**REQUIREMENT:**
Look below for the line that contains "[102 123 162", then copy it and each following line exactly, through and including the line that contains "94 112 125]".
== Segment start ==
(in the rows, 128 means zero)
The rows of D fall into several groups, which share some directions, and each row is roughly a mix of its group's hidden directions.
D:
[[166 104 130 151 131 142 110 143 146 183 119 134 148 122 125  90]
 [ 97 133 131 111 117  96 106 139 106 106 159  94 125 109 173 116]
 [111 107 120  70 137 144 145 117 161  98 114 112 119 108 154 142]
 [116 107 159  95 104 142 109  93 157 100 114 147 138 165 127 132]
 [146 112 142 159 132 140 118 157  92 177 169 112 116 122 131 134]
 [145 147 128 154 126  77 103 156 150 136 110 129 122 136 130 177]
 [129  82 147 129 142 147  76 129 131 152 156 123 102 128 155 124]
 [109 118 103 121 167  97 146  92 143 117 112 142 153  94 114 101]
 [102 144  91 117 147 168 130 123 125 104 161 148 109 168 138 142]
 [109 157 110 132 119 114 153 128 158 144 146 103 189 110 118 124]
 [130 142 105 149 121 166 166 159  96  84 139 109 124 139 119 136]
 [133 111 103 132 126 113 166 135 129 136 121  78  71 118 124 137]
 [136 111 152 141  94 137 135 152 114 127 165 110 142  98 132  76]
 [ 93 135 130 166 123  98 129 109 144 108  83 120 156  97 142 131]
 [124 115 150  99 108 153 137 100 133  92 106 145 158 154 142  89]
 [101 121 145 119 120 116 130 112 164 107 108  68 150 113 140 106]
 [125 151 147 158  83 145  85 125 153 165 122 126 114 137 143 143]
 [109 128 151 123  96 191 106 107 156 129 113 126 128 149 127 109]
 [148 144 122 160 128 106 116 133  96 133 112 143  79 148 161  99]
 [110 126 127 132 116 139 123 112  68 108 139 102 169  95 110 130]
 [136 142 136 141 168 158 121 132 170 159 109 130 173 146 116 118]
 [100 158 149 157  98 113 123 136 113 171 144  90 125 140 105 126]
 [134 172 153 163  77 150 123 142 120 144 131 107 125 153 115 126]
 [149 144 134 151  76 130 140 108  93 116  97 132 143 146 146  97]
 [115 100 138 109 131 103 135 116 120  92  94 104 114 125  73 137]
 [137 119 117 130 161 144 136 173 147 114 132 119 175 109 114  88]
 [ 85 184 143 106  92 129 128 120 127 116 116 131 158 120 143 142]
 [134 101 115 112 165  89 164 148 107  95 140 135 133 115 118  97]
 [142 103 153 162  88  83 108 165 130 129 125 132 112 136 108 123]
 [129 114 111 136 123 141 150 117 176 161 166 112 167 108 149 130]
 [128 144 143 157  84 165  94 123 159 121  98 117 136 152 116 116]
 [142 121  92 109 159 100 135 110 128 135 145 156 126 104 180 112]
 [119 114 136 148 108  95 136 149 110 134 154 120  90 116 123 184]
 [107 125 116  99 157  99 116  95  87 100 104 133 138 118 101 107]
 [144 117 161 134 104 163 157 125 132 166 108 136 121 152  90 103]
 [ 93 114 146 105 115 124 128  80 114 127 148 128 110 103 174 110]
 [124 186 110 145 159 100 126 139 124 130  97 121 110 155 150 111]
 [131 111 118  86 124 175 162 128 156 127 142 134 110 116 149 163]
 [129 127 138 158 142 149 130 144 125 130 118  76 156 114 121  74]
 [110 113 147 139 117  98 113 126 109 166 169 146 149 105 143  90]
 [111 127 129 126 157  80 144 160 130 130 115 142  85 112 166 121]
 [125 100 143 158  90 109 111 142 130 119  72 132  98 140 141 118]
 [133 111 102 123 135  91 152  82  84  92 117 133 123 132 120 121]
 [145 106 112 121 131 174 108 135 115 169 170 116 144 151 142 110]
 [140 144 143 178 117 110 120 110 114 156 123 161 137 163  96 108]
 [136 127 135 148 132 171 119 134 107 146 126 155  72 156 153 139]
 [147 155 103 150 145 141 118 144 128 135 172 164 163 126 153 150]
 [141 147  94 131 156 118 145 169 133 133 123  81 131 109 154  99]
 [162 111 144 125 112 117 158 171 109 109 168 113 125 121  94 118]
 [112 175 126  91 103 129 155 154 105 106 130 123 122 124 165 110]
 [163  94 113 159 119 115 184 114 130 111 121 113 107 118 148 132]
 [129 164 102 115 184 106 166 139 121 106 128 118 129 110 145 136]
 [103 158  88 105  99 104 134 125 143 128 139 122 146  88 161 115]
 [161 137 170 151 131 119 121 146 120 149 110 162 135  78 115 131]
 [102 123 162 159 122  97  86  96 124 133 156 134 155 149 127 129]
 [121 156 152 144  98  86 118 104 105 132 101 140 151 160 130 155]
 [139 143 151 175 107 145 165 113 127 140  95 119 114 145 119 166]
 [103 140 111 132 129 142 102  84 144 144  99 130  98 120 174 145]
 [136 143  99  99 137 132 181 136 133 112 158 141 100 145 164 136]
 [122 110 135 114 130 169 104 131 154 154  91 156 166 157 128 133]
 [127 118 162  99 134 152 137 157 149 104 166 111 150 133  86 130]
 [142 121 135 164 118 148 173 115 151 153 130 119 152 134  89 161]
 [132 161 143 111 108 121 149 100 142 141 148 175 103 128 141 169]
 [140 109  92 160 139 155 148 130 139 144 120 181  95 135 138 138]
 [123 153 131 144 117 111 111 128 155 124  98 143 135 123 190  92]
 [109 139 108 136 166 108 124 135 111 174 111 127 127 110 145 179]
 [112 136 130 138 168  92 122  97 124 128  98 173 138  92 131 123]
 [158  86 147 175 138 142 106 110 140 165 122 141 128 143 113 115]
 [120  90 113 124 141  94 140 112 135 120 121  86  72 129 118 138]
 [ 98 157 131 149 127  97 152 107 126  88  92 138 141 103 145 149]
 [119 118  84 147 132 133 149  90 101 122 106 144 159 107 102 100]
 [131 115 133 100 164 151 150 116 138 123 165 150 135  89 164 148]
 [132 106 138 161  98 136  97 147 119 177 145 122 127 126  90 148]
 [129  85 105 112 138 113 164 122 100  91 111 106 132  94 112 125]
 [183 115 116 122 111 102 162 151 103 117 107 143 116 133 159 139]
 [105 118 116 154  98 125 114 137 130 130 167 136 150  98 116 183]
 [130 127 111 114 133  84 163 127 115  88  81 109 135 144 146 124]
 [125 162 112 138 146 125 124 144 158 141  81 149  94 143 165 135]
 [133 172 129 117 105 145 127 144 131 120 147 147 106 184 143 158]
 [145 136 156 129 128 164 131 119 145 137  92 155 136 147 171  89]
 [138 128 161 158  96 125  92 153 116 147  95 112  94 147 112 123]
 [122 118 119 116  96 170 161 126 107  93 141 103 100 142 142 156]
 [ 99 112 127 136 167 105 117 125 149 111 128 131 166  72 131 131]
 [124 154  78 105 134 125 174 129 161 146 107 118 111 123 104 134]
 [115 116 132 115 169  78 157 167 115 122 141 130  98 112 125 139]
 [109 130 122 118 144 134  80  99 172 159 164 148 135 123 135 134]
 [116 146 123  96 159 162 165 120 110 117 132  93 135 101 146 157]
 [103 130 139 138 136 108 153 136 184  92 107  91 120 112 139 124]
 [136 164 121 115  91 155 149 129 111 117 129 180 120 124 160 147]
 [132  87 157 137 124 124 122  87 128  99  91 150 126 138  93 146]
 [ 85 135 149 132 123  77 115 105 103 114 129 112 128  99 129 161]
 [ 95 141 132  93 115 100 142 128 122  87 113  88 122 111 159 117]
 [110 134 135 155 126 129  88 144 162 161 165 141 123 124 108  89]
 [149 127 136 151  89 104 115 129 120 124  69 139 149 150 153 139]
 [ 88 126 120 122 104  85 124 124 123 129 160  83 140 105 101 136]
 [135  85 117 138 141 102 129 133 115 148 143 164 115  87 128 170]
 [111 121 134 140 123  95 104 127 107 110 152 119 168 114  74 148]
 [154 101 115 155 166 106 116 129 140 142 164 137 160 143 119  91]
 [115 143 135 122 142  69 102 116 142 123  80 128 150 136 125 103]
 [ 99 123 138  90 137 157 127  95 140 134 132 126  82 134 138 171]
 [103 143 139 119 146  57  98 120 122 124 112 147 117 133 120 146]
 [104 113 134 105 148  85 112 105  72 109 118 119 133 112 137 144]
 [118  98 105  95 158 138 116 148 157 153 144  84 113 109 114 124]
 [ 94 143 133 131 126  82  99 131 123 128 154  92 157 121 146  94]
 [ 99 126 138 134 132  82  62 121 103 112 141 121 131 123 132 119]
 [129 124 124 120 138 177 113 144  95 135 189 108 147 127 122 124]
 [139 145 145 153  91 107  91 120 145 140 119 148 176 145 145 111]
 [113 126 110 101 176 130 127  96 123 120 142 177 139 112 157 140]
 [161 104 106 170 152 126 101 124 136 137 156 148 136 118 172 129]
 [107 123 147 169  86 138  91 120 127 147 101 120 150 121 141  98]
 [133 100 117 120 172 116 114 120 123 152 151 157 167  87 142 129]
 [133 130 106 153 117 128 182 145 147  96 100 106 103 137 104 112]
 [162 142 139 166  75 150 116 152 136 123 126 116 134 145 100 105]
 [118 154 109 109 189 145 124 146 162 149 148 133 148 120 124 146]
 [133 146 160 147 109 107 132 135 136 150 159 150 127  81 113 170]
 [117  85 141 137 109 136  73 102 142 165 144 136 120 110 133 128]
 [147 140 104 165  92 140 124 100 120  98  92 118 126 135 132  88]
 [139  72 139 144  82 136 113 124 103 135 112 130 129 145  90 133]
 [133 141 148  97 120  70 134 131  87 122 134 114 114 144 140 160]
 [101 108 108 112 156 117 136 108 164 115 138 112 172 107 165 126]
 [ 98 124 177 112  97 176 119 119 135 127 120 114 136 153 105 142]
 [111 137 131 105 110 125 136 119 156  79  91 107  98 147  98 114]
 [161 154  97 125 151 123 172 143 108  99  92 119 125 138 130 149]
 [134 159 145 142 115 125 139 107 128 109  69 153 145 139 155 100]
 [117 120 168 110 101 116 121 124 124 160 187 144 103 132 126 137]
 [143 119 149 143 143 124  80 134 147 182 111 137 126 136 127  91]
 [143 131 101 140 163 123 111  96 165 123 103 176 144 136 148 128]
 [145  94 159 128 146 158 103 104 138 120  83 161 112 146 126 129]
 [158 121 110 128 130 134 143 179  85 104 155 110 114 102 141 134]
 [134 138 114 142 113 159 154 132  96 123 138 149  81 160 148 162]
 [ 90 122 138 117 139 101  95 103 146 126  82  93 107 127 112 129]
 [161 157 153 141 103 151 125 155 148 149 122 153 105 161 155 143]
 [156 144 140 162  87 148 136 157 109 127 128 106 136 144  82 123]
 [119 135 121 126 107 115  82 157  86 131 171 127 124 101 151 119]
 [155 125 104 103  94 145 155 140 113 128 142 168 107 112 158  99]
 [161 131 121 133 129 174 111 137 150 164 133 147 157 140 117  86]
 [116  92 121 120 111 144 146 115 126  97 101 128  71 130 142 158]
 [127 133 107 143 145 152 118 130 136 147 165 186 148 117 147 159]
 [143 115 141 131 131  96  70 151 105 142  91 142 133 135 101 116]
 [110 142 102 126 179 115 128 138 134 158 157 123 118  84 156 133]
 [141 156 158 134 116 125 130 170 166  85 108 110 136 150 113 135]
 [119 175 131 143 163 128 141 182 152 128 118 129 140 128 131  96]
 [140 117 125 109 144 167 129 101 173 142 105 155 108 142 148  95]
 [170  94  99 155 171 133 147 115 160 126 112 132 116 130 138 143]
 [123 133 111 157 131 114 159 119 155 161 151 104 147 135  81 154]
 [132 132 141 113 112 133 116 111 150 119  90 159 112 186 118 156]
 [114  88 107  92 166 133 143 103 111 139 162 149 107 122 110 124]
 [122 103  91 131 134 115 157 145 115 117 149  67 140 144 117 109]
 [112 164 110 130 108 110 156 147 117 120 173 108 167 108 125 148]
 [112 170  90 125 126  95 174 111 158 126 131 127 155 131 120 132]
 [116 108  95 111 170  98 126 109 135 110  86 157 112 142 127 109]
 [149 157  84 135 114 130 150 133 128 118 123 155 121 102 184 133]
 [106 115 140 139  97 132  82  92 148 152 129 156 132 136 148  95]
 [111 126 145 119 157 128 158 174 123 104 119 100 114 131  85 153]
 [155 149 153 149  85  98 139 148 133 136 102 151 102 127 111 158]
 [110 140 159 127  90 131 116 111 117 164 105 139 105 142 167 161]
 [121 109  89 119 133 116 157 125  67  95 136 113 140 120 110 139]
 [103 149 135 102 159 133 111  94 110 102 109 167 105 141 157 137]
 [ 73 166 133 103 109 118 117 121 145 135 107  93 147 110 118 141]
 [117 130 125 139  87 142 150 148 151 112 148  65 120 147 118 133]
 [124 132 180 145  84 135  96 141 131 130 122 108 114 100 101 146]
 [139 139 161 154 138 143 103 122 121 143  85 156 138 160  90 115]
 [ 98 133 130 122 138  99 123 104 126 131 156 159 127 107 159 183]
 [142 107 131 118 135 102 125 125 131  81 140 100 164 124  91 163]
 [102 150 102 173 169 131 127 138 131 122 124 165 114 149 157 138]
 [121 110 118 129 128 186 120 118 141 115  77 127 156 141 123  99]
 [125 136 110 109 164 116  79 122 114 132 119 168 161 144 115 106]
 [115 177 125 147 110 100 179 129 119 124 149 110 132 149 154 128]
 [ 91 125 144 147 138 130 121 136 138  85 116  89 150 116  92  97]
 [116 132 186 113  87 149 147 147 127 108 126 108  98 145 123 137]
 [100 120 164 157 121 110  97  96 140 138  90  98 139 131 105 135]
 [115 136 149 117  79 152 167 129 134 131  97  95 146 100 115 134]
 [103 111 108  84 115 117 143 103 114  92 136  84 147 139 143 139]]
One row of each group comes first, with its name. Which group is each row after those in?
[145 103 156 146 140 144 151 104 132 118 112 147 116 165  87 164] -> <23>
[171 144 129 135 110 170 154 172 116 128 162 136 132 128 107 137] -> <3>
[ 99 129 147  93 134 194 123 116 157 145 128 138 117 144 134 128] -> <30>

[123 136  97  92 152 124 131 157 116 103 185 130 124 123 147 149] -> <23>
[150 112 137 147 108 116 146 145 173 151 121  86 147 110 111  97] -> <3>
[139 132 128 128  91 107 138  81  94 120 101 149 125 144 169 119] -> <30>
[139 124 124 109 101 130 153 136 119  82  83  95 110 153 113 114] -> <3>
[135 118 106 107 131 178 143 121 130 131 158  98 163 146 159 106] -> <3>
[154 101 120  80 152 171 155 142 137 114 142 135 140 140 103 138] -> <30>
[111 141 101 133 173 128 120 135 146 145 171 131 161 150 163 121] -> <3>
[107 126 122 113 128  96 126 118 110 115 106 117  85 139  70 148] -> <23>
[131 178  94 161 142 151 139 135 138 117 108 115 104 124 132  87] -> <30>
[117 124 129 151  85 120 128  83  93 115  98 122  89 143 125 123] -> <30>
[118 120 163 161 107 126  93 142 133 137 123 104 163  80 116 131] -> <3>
== Segment end ==
**WRITTEN ANSWER:**
 [102 123 162 159 122  97  86  96 124 133 156 134 155 149 127 129]
 [121 156 152 144  98  86 118 104 105 132 101 140 151 160 130 155]
 [139 143 151 175 107 145 165 113 127 140  95 119 114 145 119 166]
 [103 140 111 132 129 142 102  84 144 144  99 130  98 120 174 145]
 [136 143  99  99 137 132 181 136 133 112 158 141 100 145 164 136]
 [122 110 135 114 130 169 104 131 154 154  91 156 166 157 128 133]
 [127 118 162  99 134 152 137 157 149 104 166 111 150 133  86 130]
 [142 121 135 164 118 148 173 115 151 153 130 119 152 134  89 161]
 [132 161 143 111 108 121 149 100 142 141 148 175 103 128 141 169]
 [140 109  92 160 139 155 148 130 139 144 120 181  95 135 138 138]
 [123 153 131 144 117 111 111 128 155 124  98 143 135 123 190  92]
 [109 139 108 136 166 108 124 135 111 174 111 127 127 110 145 179]
 [112 136 130 138 168  92 122  97 124 128  98 173 138  92 131 123]
 [158  86 147 175 138 142 106 110 140 165 122 141 128 143 113 115]
 [120  90 113 124 141  94 140 112 135 120 121  86  72 129 118 138]
 [ 98 157 131 149 127  97 152 107 126  88  92 138 141 103 145 149]
 [119 118  84 147 132 133 149  90 101 122 106 144 159 107 102 100]
 [131 115 133 100 164 151 150 116 138 123 165 150 135  89 164 148]
 [132 106 138 161  98 136  97 147 119 177 145 122 127 126  90 148]
 [129  85 105 112 138 113 164 122 100  91 111 106 132  94 112 125]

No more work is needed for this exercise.